● AIM OF THE EXERCISE
Could you reproduce the lines below from the one with "177 155 101" through the one with "146 153 135"? Keep both ends and add nothing.

● STUDY MATERIAL
_ _ _

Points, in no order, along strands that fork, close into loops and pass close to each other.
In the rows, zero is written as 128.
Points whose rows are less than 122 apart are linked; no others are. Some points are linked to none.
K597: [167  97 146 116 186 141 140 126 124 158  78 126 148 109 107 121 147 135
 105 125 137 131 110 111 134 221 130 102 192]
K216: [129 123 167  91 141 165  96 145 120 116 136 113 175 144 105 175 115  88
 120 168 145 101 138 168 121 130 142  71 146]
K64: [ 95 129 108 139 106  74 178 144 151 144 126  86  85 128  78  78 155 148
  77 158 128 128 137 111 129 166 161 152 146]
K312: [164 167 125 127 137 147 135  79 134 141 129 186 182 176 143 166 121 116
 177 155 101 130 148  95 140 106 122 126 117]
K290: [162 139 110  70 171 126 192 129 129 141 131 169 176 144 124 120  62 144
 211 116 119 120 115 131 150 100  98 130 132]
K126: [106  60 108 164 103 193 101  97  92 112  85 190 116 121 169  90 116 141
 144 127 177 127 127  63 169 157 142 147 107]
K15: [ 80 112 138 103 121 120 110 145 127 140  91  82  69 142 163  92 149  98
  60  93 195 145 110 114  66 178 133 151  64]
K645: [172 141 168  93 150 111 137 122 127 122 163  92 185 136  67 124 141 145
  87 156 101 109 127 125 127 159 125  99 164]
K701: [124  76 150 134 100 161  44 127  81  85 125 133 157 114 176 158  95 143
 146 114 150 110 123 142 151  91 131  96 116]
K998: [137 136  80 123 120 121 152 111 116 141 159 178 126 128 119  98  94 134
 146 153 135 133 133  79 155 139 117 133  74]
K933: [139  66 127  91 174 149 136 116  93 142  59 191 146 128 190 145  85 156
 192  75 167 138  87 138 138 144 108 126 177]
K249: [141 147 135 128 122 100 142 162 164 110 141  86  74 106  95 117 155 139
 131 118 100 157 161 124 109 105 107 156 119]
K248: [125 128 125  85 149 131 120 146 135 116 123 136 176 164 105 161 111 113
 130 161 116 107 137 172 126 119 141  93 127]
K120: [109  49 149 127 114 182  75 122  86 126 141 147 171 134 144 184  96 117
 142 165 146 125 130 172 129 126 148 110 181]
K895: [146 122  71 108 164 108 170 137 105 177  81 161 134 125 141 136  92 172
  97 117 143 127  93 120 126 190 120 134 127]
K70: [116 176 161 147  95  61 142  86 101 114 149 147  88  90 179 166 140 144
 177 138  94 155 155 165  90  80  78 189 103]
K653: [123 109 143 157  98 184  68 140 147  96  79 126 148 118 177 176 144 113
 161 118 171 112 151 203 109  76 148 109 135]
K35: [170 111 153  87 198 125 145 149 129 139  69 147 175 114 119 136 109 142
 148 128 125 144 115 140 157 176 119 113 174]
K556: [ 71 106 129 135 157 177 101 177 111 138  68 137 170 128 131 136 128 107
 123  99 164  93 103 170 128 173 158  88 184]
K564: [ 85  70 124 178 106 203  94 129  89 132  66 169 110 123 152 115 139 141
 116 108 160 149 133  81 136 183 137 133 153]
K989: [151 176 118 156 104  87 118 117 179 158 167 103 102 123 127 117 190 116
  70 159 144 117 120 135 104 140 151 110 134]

_ _ _

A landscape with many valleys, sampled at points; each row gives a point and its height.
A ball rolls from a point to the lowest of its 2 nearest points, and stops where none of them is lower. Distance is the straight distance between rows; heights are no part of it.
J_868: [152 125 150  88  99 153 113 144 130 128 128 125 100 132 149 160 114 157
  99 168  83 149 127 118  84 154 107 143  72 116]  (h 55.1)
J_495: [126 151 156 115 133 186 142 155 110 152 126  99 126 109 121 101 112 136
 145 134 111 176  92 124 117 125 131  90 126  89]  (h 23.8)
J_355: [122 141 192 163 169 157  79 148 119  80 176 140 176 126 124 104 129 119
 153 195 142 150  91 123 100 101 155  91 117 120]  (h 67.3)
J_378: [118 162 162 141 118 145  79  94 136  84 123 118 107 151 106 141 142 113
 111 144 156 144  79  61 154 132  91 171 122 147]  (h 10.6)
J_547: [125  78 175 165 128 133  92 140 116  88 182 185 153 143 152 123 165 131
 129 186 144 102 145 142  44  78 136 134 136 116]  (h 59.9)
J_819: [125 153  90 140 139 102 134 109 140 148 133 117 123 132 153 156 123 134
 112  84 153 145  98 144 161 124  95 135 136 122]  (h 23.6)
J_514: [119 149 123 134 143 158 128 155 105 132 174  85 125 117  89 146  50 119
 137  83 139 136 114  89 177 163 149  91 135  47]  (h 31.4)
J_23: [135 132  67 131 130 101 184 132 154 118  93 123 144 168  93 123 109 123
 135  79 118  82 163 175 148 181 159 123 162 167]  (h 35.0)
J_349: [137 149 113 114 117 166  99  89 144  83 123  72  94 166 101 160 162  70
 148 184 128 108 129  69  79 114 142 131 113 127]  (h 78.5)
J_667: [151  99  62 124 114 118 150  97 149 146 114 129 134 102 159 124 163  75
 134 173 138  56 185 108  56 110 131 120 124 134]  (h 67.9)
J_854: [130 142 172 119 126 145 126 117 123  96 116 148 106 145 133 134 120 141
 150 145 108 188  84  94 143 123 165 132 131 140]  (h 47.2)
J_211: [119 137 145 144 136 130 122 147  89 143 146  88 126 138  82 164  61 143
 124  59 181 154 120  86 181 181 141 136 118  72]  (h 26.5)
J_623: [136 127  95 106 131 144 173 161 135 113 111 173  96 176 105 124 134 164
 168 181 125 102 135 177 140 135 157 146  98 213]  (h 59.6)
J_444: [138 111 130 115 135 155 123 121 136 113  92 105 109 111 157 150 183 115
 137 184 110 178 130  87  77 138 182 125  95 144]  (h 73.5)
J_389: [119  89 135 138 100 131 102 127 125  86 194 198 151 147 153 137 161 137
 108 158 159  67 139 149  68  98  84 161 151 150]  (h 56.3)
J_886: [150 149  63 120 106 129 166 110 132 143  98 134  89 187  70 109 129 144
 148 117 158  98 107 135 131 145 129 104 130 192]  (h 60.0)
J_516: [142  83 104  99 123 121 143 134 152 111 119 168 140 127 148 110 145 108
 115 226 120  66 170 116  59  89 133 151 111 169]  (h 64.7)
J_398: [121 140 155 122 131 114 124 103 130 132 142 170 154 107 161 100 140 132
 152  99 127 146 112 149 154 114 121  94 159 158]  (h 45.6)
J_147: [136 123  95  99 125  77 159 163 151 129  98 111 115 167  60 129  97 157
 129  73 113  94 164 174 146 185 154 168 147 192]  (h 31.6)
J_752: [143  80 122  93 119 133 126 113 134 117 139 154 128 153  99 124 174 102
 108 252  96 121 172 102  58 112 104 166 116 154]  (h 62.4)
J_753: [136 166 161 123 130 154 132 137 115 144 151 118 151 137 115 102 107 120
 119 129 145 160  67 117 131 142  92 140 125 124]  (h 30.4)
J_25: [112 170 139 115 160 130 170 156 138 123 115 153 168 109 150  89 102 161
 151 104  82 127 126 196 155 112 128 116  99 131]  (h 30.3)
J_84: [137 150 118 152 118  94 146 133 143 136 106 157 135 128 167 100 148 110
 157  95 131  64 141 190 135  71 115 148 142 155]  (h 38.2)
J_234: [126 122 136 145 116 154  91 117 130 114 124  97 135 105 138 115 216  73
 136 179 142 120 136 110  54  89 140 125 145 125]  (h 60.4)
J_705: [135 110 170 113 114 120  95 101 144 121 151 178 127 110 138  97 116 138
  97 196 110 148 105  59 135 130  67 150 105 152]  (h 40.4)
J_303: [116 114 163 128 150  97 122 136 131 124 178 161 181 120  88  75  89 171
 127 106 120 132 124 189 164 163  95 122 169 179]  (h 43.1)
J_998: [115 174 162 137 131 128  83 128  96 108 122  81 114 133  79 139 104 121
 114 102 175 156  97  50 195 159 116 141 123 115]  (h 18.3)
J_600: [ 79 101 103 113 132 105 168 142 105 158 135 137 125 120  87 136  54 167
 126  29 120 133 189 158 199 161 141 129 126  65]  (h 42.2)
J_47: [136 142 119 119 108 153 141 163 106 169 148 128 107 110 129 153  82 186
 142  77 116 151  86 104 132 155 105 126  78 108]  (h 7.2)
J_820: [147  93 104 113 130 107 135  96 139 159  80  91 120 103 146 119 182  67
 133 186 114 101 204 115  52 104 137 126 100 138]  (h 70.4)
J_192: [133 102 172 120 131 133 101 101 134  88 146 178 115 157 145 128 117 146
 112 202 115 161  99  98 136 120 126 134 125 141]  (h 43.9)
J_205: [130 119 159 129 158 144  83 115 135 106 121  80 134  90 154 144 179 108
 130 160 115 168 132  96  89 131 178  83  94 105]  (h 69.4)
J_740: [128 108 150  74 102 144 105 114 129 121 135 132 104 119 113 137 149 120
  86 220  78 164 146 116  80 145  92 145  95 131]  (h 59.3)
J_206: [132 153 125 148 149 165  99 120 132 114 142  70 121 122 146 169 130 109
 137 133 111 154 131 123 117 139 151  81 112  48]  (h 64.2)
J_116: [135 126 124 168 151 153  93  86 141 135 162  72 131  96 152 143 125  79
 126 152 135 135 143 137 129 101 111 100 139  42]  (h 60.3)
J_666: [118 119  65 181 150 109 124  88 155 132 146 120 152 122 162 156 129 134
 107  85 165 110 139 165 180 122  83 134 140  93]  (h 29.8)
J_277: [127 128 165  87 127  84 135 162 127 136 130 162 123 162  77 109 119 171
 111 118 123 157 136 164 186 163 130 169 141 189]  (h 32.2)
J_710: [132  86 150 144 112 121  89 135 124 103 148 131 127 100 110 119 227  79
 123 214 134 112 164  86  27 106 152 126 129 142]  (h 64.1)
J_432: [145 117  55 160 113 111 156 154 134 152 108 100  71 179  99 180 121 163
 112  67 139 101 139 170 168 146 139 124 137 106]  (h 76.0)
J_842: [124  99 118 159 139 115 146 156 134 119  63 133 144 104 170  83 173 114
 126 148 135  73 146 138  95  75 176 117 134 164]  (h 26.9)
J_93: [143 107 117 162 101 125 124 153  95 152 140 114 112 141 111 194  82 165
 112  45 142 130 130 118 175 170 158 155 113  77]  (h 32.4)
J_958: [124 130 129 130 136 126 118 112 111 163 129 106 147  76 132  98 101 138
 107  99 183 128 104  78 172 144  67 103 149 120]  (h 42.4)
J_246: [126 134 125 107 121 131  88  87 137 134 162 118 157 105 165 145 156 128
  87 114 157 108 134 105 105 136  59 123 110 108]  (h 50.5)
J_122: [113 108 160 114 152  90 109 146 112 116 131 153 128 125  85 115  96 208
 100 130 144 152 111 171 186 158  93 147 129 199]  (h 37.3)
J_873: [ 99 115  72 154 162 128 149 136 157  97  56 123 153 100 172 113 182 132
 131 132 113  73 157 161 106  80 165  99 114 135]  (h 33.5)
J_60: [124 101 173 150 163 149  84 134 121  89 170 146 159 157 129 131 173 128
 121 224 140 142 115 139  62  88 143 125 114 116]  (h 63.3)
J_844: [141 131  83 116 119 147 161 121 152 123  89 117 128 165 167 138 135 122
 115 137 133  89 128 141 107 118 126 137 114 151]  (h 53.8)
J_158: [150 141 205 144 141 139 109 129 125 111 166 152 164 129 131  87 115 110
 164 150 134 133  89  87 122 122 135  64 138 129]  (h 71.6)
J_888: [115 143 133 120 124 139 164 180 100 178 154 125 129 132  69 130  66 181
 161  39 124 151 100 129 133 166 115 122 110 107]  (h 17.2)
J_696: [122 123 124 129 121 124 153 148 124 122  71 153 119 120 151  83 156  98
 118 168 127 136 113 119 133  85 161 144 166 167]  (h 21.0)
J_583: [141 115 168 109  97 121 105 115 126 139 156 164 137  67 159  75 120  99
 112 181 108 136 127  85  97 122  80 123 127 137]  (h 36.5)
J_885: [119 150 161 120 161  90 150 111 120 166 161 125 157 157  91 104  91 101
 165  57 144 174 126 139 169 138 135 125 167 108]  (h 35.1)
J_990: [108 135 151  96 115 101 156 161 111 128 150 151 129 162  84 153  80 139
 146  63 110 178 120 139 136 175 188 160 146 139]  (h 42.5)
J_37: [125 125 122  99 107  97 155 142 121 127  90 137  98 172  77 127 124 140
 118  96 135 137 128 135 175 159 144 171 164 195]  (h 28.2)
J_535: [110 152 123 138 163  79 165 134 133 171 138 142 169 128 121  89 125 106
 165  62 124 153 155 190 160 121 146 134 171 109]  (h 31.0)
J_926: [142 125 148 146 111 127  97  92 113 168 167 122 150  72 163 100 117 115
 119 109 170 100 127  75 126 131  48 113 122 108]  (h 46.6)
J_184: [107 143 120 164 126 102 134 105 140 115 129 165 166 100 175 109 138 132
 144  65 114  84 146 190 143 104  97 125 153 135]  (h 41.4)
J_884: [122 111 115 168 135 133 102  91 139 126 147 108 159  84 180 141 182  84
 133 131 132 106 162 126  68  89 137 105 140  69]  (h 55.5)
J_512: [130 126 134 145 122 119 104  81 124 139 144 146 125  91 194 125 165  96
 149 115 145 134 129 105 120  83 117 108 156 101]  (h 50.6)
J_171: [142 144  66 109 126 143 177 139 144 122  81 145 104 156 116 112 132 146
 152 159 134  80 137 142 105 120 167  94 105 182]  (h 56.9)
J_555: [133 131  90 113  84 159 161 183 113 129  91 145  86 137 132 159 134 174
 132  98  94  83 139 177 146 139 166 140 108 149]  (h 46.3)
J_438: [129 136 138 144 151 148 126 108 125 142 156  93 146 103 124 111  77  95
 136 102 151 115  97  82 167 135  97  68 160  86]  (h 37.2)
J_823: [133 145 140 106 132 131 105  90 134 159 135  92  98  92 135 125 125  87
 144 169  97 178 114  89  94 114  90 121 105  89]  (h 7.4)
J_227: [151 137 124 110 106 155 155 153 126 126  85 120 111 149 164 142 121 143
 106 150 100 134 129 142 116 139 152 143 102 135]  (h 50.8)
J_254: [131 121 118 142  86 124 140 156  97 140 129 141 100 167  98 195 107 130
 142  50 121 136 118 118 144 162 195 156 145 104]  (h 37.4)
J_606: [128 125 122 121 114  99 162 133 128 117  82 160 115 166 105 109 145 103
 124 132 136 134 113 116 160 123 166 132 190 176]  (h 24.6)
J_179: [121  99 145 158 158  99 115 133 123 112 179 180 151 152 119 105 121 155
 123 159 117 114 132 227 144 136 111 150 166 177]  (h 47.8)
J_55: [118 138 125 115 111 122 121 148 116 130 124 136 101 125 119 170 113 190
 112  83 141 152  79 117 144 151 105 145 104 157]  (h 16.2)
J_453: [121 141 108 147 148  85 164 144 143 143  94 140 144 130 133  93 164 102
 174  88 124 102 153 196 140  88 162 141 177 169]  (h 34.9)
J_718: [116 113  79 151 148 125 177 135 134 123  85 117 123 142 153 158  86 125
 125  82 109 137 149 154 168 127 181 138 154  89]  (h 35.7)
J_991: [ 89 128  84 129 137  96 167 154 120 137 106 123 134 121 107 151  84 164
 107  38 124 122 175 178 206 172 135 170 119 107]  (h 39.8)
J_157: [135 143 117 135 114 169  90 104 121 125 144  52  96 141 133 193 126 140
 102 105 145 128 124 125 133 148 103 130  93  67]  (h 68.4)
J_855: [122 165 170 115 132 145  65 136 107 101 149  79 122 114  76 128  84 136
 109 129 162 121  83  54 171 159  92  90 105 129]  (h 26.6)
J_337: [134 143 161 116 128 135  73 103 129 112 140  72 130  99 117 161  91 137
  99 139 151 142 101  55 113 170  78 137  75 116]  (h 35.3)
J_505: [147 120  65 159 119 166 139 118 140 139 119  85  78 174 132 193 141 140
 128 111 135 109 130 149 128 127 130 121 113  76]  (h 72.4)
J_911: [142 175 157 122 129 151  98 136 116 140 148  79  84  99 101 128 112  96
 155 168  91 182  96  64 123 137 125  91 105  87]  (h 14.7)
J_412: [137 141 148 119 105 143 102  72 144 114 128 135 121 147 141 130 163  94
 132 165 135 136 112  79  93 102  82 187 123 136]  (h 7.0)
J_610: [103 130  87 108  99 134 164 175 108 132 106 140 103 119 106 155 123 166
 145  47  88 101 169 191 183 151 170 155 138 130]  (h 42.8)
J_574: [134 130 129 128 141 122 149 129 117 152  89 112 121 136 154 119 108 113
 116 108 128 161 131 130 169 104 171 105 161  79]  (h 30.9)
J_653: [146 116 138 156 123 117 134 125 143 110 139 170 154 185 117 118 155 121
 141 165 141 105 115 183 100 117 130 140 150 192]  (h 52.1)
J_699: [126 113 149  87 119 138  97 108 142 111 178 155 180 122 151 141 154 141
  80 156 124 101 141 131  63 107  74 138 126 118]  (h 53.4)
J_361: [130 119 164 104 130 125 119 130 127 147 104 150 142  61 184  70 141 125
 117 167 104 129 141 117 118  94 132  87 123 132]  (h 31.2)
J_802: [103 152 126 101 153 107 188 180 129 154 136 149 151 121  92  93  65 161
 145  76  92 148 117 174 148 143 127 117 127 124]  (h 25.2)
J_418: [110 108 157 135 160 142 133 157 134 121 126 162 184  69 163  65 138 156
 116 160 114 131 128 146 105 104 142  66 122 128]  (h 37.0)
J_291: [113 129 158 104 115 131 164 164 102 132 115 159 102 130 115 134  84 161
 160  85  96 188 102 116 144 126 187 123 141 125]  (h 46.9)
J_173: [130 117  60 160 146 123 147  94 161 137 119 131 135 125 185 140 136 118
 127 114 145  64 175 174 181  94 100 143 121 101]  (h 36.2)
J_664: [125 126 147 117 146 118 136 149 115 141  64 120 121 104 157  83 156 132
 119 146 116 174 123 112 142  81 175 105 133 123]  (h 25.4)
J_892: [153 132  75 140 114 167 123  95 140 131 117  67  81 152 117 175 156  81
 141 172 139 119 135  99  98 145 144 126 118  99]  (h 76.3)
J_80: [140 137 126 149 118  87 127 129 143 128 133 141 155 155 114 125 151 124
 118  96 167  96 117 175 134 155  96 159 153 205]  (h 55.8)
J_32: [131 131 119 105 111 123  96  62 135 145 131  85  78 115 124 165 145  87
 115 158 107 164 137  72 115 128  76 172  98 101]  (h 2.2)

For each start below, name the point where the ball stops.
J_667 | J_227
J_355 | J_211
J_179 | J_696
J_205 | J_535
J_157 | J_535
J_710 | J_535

_ _ _

● ANSWER BELOW
 177 155 101 130 148  95 140 106 122 126 117]
K290: [162 139 110  70 171 126 192 129 129 141 131 169 176 144 124 120  62 144
 211 116 119 120 115 131 150 100  98 130 132]
K126: [106  60 108 164 103 193 101  97  92 112  85 190 116 121 169  90 116 141
 144 127 177 127 127  63 169 157 142 147 107]
K15: [ 80 112 138 103 121 120 110 145 127 140  91  82  69 142 163  92 149  98
  60  93 195 145 110 114  66 178 133 151  64]
K645: [172 141 168  93 150 111 137 122 127 122 163  92 185 136  67 124 141 145
  87 156 101 109 127 125 127 159 125  99 164]
K701: [124  76 150 134 100 161  44 127  81  85 125 133 157 114 176 158  95 143
 146 114 150 110 123 142 151  91 131  96 116]
K998: [137 136  80 123 120 121 152 111 116 141 159 178 126 128 119  98  94 134
 146 153 135 133 133  79 155 139 117 133  74]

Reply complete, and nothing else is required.